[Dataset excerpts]
*** Block opens ***
Every row gives one point. The last column is the point's height on a tilted bowl or saddle (a function of degree 2), plus a little noise. Along how many of its main directions does it bend up, bend down or stay straight?
(in the rows, 128 means zero)

Points (11 x 3):
[[124 135 134]
 [ 62 169  92]
 [101 162 116]
 [152 131 144]
 [175 179 206]
 [175 150 180]
 [163 145 163]
 [147 126 139]
 [127  47  90]
 [158 119 139]
 [139  86 110]]
Directions: 1 up, 1 down, 0 straight

Points (15 x 4):
[[153  80 111 115]
 [131 166 128 112]
 [175 109 132 114]
 [174 169 116 101]
 [110 160 166  96]
 [147 116 149 112]
 [113 193 145 102]
 [121 121 135 113]
 [138 143 167 101]
 [153 153 132 110]
 [104  86 185  83]
 [ 86  60 208  51]
 [167 169 212  57]
 [109 128 141 109]
 [106  69 132 100]]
*** Block closes ***
> **Exercise**
Which of the lines above include the word "down"? List those lines.

> **Exercise solution**
Every row gives one point. The last column is the point's height on a tilted bowl or saddle (a function of degree 2), plus a little noise. Along how many of its main directions does it bend up, bend down or stay straight?
Directions: 1 up, 1 down, 0 straight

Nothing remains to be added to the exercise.